- _PROBLEM REQUIREMENTS_: Copy the lines below exactly. Start at the first and finish with the line containing "In each table, some".

(Data excerpts)

———

These are the activations of a small neural network, seen along a few directions. Each row is one input.
In each table, some parts of the input vary, and every possible input appears once, in random order.
A made-up example of a description, with smaller parts first: one of 6 places along a line, together with either a single point or one of 9 places around a ring or (one of 3 separate values, together with one of 5 places around a ring).
Shared parts are said once, and a part with two or three values counts as separate values.

Other details of the inputs shift rows strongly along two fixed directions, in all tables alike. That doesn't count.

Table:
r1: [ -1  13 -13  -2   6   5   3   6   5   0  -2]
r2: [ 11   9  31 -38  48 -11 -17  22 -11 -17  -7]
r3: [ -7 -18  15  10 -13  -7   0  -8  -2  -2  11]
r4: [  8 -14  61 -28  28 -25 -21   5 -19 -19   7]
r5: [ -5   5 -14  -3   4   6   1  10   3   0  -7]
r6: [  0  13 -14  -2   4   5   3   7   1   0  -5]
r7: [ -4  -1 -12  -1  10  10   6   5   4  -2  -8]
r8: [  0  13 -13  -1   5   5   3   6   3   0  -5]
r9: [  2  -5   9  12 -18 -14  -1  -7 -10   3  11]
r10: [ -4  13 -12  -4   3   6   1   6   8  -2  -3]
r11: [  0  -4  13  12 -17 -13   0  -7  -6   3  14]
r12: [  2  -5  13   9 -18 -10   4 -12  -7   1  11]
r13: [  1 -21  13  11 -13  -3  -2  -9  -3   4   8]
r14: [ -3  17 -17  -1  11  -3   2  -6  -2   7 -11]
r15: [ -7   6 -11  -3   5   7   2  10   8   0  -4]
r16: [  2   4 -10   7  -8   4   1   0   9   7   2]
r17: [  2   1 -14  -2   7   8  -1   8   5   5  -7]
r18: [  4  10 -13  -3   4   9  -2   5   7   3  -6]
r19: [  1  11 -13  -5   5   8   7   0   5  -3  -5]
r20: [  7   7 -13  -6   3  10   2  -1   5   1  -9]
r21: [  1  -6 -13  -2   9  12   1   5   6   2 -10]
r22: [-9  0 -9  6 -6  4  3  3  7  2  3]
r23: [ -1  15 -16  -4  10   0   6 -12  -3   4 -13]
r24: [  0  -5  15   7 -20  -9   1 -12  -4  -1  11]
r25: [ -2  11 -11  -7   2   9   5   1   8  -4  -5]
r26: [  2  11 -12  -4   4   8   7   0   2  -3  -7]
r27: [ -3 -18  12  13 -13  -8   2  -8  -9   0   9]
r28: [  0 -21  14  11 -12  -4  -1  -8   0   4  10]
r29: [  3   5 -13   0  -3  11   5  -4  10   3  -2]
r30: [ -4  -1 -13   9  -6   2   5   4  -1   4  -1]
r31: [ -3  14 -12  -4   2   5   1   7   8  -1  -4]
r32: [ -5  -2 -13  -3   7   9   3   6   4  -3 -10]
r33: [  6  -8  14   7 -17  -6   0 -13  -1   4  10]
r34: [  4   5 -14   0  -5  12   4  -4   6   4  -6]
r35: [ -7  -1 -11  -2   7  11   4   6   7  -4  -9]
r36: [  5  -6  13  11 -17  -8  -4  -8  -3   6  12]
r37: [  2  11 -13  -5   3   8   6   1   1  -2  -8]
r38: [ -2  13 -13  -3   1   6   0   7   4  -2  -6]
r39: [-11  -4 -12  17 -19   4   6  -2   5   6   4]
r40: [ -2 -19  11  13 -13  -9   2  -8  -9   1   8]
r41: [  0   3 -12  -1   7  10  -1   8   8   4  -5]
r42: [  1 -14  12  12 -15  -7  -4  -5  -4   7  11]
r43: [ -3   5 -14  -1   7   7   3  10   1   1  -5]
r44: [  8   7  29 -40  59 -15 -17   7 -17 -14 -17]
r45: [  4   3 -12   7  -9   4   0   0   4   7  -1]
r46: [ -6   9 -17   0  14  -1   3  -3  -2   8 -11]
r47: [  6  -8  14   8 -17  -5  -1 -14  -3   3   9]
r48: [  1  -6  13   7 -21 -10   0 -12  -8  -1   8]
r49: [ -1  12 -14  -3   1   4   0   7   3  -1  -7]
r50: [ -5 -11  13  11 -17 -10  -3  -4  -7   2  12]
r51: [ 10   3  32 -40  53  -7 -16  18 -10 -21  -9]
r52: [  0   2 -12  -2   7   9   0   9  10   5  -4]
r53: [ -4 -12  13  13 -13 -11   0  -5  -6   3  15]
r54: [ -2  -3  14  11 -20 -11  -3  -7  -5   1  12]
r55: [  4  -7  13  11 -16  -9  -5  -9   0   6  15]
r56: [  0  -5  15   8 -20  -8   1 -13  -6  -2   9]
r57: [ -1  -5 -11  -3  10  13   2   4  11   1  -6]
r58: [ -1   2 -12  -2   8  10   0   8  10   4  -3]
r59: [ -3 -11  13  14 -14 -11   0  -5  -8   3  13]
r60: [  4  -7  11   9 -18 -11   3 -13 -11   0   8]
r61: [  0  -4 -11  -2  10  14   2   4   9   1  -8]
r62: [ -1  12 -12  -6   1   9   4   1   4  -4  -8]
r63: [ 11 -14  59 -26  30 -26 -19   5 -22 -18   8]
r64: [ -7  -1 -12  -3   7  11   3   6   5  -4  -9]
Each input here is: one of 4 places along a line, together with either a single point or (one of 3 separate values, together with one of 5 places along a line).
Q: Changing only the place on the line of 4 turns r49 into r5. The same change can be made to r14. Which row results?
A: r46
Q: Changing only the place on the line of 4 turns r12 into r11. The same change can be made to r47. Which row results?
A: r36
Q: Which other rows does r12 become when the choice among 3 separate values takes its other values? List them by row number.
A: r24, r33
Q: Which other rows does r62 become when the place on the line of 4 takes its other values? List them by row number.
A: r38, r50, r64

Table:
r65: [ -1   0 -11   0   5   6   7  -6   0   1  -8]
r66: [ -1 -18  20  15 -19 -16   2 -20 -13   3  13]
r67: [ 4  6  3 -7  4  1 -1  2  3 -1 -2]
r68: [ 2  2  7 -9 12 -8 -5  6 -7 -3 -3]
r69: [  0 -11  15  17 -25 -14  -1 -12  -5   3  17]
r70: [ -1   1 -10  -1   4   5   4  -7   3   2  -9]
r71: [-2 10 -9  1 -5  6  0  9  4 -2  0]
r72: [  5   7  20 -16  18 -12 -11  10  -7 -11   2]
r73: [ -4   7 -11   2   2   4   0   3   2   3  -2]
r74: [  8   5  11 -12   8  -2  -4   2   0  -3  -2]
r75: [  1 -16  25  11 -17 -22  -5 -12 -15   3  14]
r76: [ -2   9 -10  -2  -4   5   2   6   6   0   1]
r77: [-10   4 -34  13  -8  14  13  -6  11   8 -11]
r78: [ 6  6 -7 -3 -5 11  1  1  7 -1 -3]
r79: [  2   6 -10   1   0   5   2   1   6   0  -2]
r80: [ 5  0 -1 -7  7  0 -1 -2 -2  0 -7]
r81: [ -8 -13  -9   4   4  12   2  13  11   0  -1]
r82: [  2   2  18 -16  21 -10  -9   2  -9  -8  -5]
r83: [  2 -14  16  19 -26 -12   0 -17  -7   8  15]
r84: [ -7 -14  -9   4   4  13   2  11  11   0  -2]
r85: [ -4   2 -11   1   5   4   6  -3   0   1  -7]
r86: [ -4  -8  16  17 -27 -15   0  -8  -6   5  17]
r87: [-1  6  8 -8 12 -6 -7  6 -6 -3  1]
r88: [  8   7  11 -11   5   1  -7   6  -1  -7   0]
r89: [-1  1  8 -9 15 -6 -2  0 -8 -5 -4]
r90: [ -4 -14  13  -8  17   1  -7  17   1  -7   2]
r91: [  1   4 -10  -1   2   7   1  -2   3   4  -4]
r92: [ 2  7 -9 -3 -4  7  2  3  7  0  0]
r93: [ 12   6  22 -19  12  -3 -11   6  -5 -11  -1]
r94: [ -1   8 -31   8 -15  19  12  -3  16   7  -4]
r95: [ -3 -16  15  16 -21 -13   1 -20  -8   5  10]
r96: [ -1 -16  21  17 -20 -18   0 -15 -14   4  16]
r97: [ -8   4 -12   2   3   1   3   0   1   1  -7]
r98: [  5   8  21 -20  15 -10 -11  12  -6 -10   4]
r99: [ -5   3 -35  12 -10  15  13  -3  10  10 -10]
r100: [ -8   3 -12   2   5   2   6   0  -1   0  -5]
r101: [  6   7  11 -11   5  -1  -7   8  -2  -8   0]
r102: [ -3   4 -14   9  -7   5   5  -1   5   6  -2]
r103: [ 3  6  9 -9 10 -6 -6  6 -2 -7  1]
r104: [  2   3  16  -6   9 -10  -7   5  -8  -3   3]
r105: [ 5  1  0 -6  9  2  1 -3 -3 -1 -5]
r106: [ 1  6 -9  1  1  5  2  0  4  3 -4]
r107: [ -6 -17  -9  38 -48  -1  10 -26   2  18  17]
r108: [ -5   4 -34  13  -9  16  15  -5  10   9  -8]
r109: [ -6   5 -12   3   3   2   5   4  -1   1  -3]
r110: [ 0  3  7 -9 12 -9 -5  7 -8 -4 -2]
r111: [  8 -14  27  10 -20 -16  -5 -16  -8   0  17]
r112: [ -4   4 -12   3   4   3   5   3   0   1  -4]
r113: [ 7  5  3 -8  4  3  0 -1  3 -1 -3]
r114: [  3   5 -10   0   0   6   2  -1   7   0  -3]
r115: [  5   0   8 -10  12  -6  -5   2  -7  -3  -5]
r116: [ 3  4  8 -9 12 -4 -7  3 -4 -2 -1]
r117: [-2  9 -9  0 -2  4  3  5  6  2 -2]
r118: [  8   8  22 -18  13  -6 -12  11  -6 -12   1]
r119: [ -2 -16  -8   1   4  16   2   6  12   1  -4]
r120: [ -2   7 -10   3   1   3   2   4   3   3  -3]
r121: [ 0  8 -8 -1 -2  5  3  3  6  2 -3]
r122: [  5 -17  26 -18  26  -1 -13  13  -2 -10   0]
r123: [-10   4 -12   3   5   1   6   2  -2   0  -4]
r124: [ -1   3 -11   1   4   5   5  -1   1   2  -5]
r125: [ 3  6 -9 -4 -4  8  3  1  8  1 -1]
r126: [  9   3   9 -10  11  -1  -5  -1  -2  -2  -3]
r127: [  0 -16  24  20 -37 -18  -2 -16  -8   5  25]
r128: [ -3 -16  -8   2   4  15   2   7  12   1  -3]
r129: [-10   5 -12   2   3   1   3   2   1   1  -6]
r130: [  0   5 -10   0   2   6   1  -1   3   4  -3]
Q: Changing only one part turns r76 into r127. The same change can be made to r97. Which row results?
A: r82
Q: What is each input in this table made of?
A: one of 6 places along a line, together with either a single point or one of 10 places along a line
Q: List by row number the other rows that have the place on the line of 6 in common with r123.
A: r71, r72, r86, r87, r90, r98, r104, r109, r110, r129
Q: Which other rows does r68 become when the place on the line of 6 takes its other values? List them by row number.
A: r75, r80, r99, r110, r115
Q: Which other rows does r126 become when the place on the line of 10 takes its other values? List them by row number.
A: r65, r70, r78, r80, r94, r105, r107, r111, r113

Table:
r131: [  7   0  -5   6 -11   5  -4   0   3   5   2]
r132: [  6  -3  -5   5  -5   6   4 -11   0   5  -1]
r133: [ -7   3 -15  -6   3  11   2  10   3  -4 -13]
r134: [ -8 -18  12  16 -19  -3   8 -12  -1  -1  16]
r135: [  9 -12  31 -10   4 -13  -6   5 -15 -13   6]
r136: [ -1   5 -19   0   6   5   0  14   1   2  -6]
r137: [ 11   9  36 -33  28 -12  -9   2 -13 -19   1]
r138: [  0  19 -17  -3   4   2   0   9   6   2  -2]
r139: [-12   5 -17  -7  15  14   6   6  13  -6 -13]
r140: [ -7   8 -22  -5  13   8   0  13   1   4 -15]
r141: [ -5  17 -21  -5  12   7  -1   9   1   4 -14]
r142: [  2  -3  -5   6  -6   3   0 -12   2   5  -6]
r143: [-4 -3 -5 11 -1 -1  6  4  3  5  8]
r144: [  3  11 -14  -4   3  12   8   8   3  -6  -8]
r145: [ -2   0   3  13 -15 -11   7 -15  -6   7  13]
r146: [-12  -1 -11   6   8   0   4  -1   6   4  -3]
r147: [ 0 -7 -2  8 -6  6 -3  4 11  5  7]
r148: [ -5   4 -10   0  -2   6   5  -5   1  -5 -11]
r149: [-13   0  -7   1  -1   9   2   7   9  -2  -2]
r150: [ -4   7 -16  -6  13  17   9  15  13  -6  -6]
r151: [  1   7  -9  -2   0   4   1 -10   9   4  -6]
r152: [ 13  19  20 -36  33  -2  -7  16  -4 -19  -7]
r153: [-12   6 -14   1  11   5   0  10   8   5  -5]
r154: [ 8  4 -3  3 -9  3  3 -5  7  5  4]
r155: [ -6   0   2  14 -16 -14   3 -17  -4   7   8]
r156: [  1   4 -19   0   9   6   6  11   0   2  -7]
r157: [  9 -14  13  19 -28  -7   1 -15  -5   8  15]
r158: [  6   6  42 -20  16 -27 -19   1 -18  -7   7]
r159: [  7  24  22 -46  42  -3 -17  19  -4 -21 -15]
r160: [  3   3 -15  -5  14  17   4  11  16   2  -6]
r161: [-5  2 -8  9 -3 -5  3 -9 -5  5 -4]
r162: [ 10 -16  46 -13  16 -29 -13  -4 -28  -9  11]
r163: [  4 -11  -6   5  -4   6   5  -7   0   5  -1]
r164: [  2  18 -16  -3   6   3   7   6   5   3  -3]
r165: [  3  13 -17   1   7   5   6   8   0   2  -7]
r166: [ -1 -19   8  15 -24  -6  -4 -10  -4  10   7]
r167: [ 18 -11  32 -18  17 -11 -13   6 -12  -7   2]
r168: [ -2   0   6  10 -27  -6   1  -5   1  -2  14]
r169: [ -2   3 -16  -5   1  12   2  15   4  -6  -8]
r170: [  2   7  14 -26  30   3 -11  23   3 -17  -4]
r171: [ -1  -5   2  16 -14  -9   6 -14 -11   7   9]
r172: [  0  -2   1  17 -20 -10  -2  -3  -8   7  11]
r173: [ -7 -10   4  18 -15  -9  -1   1   0   7  16]
r174: [-5 -5 -8  3  5  7  1 -4 12  5 -4]
r175: [ 11  -7  42 -12   5 -18 -21  -5 -16  -4   6]
r176: [  0   5  -3   2 -11   2  -3  -6   7   8   1]
r177: [  0   9 -15  -5   6  13  10   1   1  -6 -10]
r178: [ -6  -2 -15   4   5  -1   4  -1  -3   3 -10]
r179: [ -6   4 -21  -9  12  13   6   6   5  -7 -19]
r180: [ -6 -17  12  17 -20  -4  -4 -10   4  10  13]
r181: [  4  -5  46 -13   0 -26 -11 -13 -16 -13  10]
r182: [  1  -3 -16  -4   8  10   1  -2   6   3 -15]
r183: [  0   8 -10   0  -7   8   1   8   2  -5  -3]
r184: [  5   2  -4   2  -6   4   5 -12   5   5   3]
r185: [ -3  -4 -11  -1   0   9  10   0  -1  -5  -6]
r186: [ -8 -15   8  20 -13 -10   6 -12  -4   7  17]
r187: [  4 -19   7  16 -25  -5  -5  -6  -3   7  12]
r188: [ -1 -10  -2   6  -1   7   5  -6   8   6   5]
r189: [ -7  -5   6  12 -24  -4   0  -8  -6   1   5]
r190: [  5  -2   5  11 -23  -4  -4  -8   4   7  13]
Q: Changing only one part turns r178 into r146. The same change can be made to r185. Which row results?
A: r134
Q: What is each input in this table made of?
A: one of 3 separate values, together with one of 4 places along a line, together with one of 5 places around a ring
Q: Which other rows does r182 become when the choice among 3 separate values takes its other values? List them by row number.
A: r178, r179
Q: Start at r140 and move only the place on the ring of 5, one step at a time. The first step leads to r136. Which rows follow, in order?
A: r156, r162, r178
Q: Which other rows does r188 become when the place on the ring of 5 takes its other values? List them by row number.
A: r147, r160, r174, r180
Q: Which other rows does r154 become when the choice among 3 separate values takes its other values? List them by row number.
A: r152, r164

Table:
r191: [-15 -24 -15  38 -36   2  13 -15   4  14  11]
r192: [ -4 -30   7  22 -25   3   2  -7   6   7  14]
r193: [  7  10   1  15 -35  -6   5 -19  -1   7  12]
r194: [-10  -4 -44  27 -33  31  17   3  28  12   1]
r195: [-11 -10 -18   7   6   9   8   1   4   3  -8]
r196: [ -8 -12   9  13  -8 -14   2 -12 -12   3   6]
r197: [  7   3  -5 -27  35  22  -7  25  16 -10 -15]
r198: [ 16   5  47 -10 -11 -27 -15 -10 -18  -8  18]
r199: [  6   7  -4 -26  33  18  -7  24  12 -10 -14]
r200: [ 11   0  40 -11   8 -30 -11 -18 -26  -5   6]
r201: [  8 -15  43  -6  -3 -17 -15   1 -10  -7  17]
r202: [ -5   7 -24   9 -12  15   7   7  14   5  -1]
r203: [ -4 -28   9  13 -10   2   0  -3   3   4   8]
r204: [  0  17 -16   3 -11   6   4   1   7   3  -1]
r205: [ -4  23 -32 -12  26  11   9   2   2   0 -25]
r206: [  2  22 -17 -20  25  11  -1  18   7  -5 -15]
r207: [ 14  35  -8 -30  27   6  -4   9   2  -8 -17]
r208: [  8  -2  39  -4  -6 -26 -13  -8 -18  -4  15]
r209: [ 11   1  41 -11  -4 -20 -15   2 -12 -10  16]
r210: [ -9 -27   6  14  -6  -3   3  -7  -4   3   5]
r211: [ -4  -3   3  18 -25 -12   4 -15  -7   8  11]
r212: [  4 -10  41  -9  11 -27 -13  -5 -22  -8   9]
r213: [  3  13  -3 -26  39   7  -6  20   2 -10 -16]
r214: [  2  -9  10   8 -19   1  -2   2   5   0  13]
r215: [  2  20 -10 -25  36   7  -4  18   2  -8 -17]
r216: [  1   3   4   9 -15 -12   2 -14  -9   5   6]
r217: [-10 -17 -25  11   2  20   9   4  14   6  -9]
r218: [-12  -6 -44  23 -19  28  16   4  24  12  -4]
r219: [  9   3   2 -30  33  20  -9  25  14 -13 -12]
r220: [-12  -2 -27  15  -7  10  11   0   7   8  -5]
r221: [  6  -4  36  -3   0 -29  -9 -16 -24  -3   9]
r222: [ -9  17 -52  27 -32  18  21 -11  16  17  -5]
r223: [ -8 -21  16  15 -10 -16   1 -12 -13   2   9]
r224: [ -6   5 -25  10  -9  13   8   6  12   6  -3]
r225: [ 10  -5  47  -7  -6 -25 -16  -2 -17  -8  18]
r226: [  1   4 -12 -22  38  18  -3  22  10  -7 -18]
r227: [  4 -18  40  -7   8 -18 -13   1 -14  -7  11]
r228: [ -6  12 -30   9  -3   5  14 -15  -1   8 -13]
r229: [ 12  33 -12 -29  31   6  -3   7   1  -6 -20]
r230: [  1 -29  38  -1   6 -17 -11  -4 -14  -5  11]
r231: [ 10  35 -14 -27  26   9  -3  13   6  -7 -17]
r232: [-12 -19 -20  40 -47   7  14 -12  11  16  15]
r233: [  9  -8  43  -5  -9 -19 -14   0 -10  -8  19]
r234: [ 10  32  -9 -26  22  10  -5  18   6 -10 -12]
r235: [-13 -19 -26  11   5  18  11   2  11   5 -11]
r236: [-17 -10 -25  41 -42  -3  19 -25  -2  17   7]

———

- _FINISHED TASK_:
These are the activations of a small neural network, seen along a few directions. Each row is one input.
In each table, some parts of the input vary, and every possible input appears once, in random order.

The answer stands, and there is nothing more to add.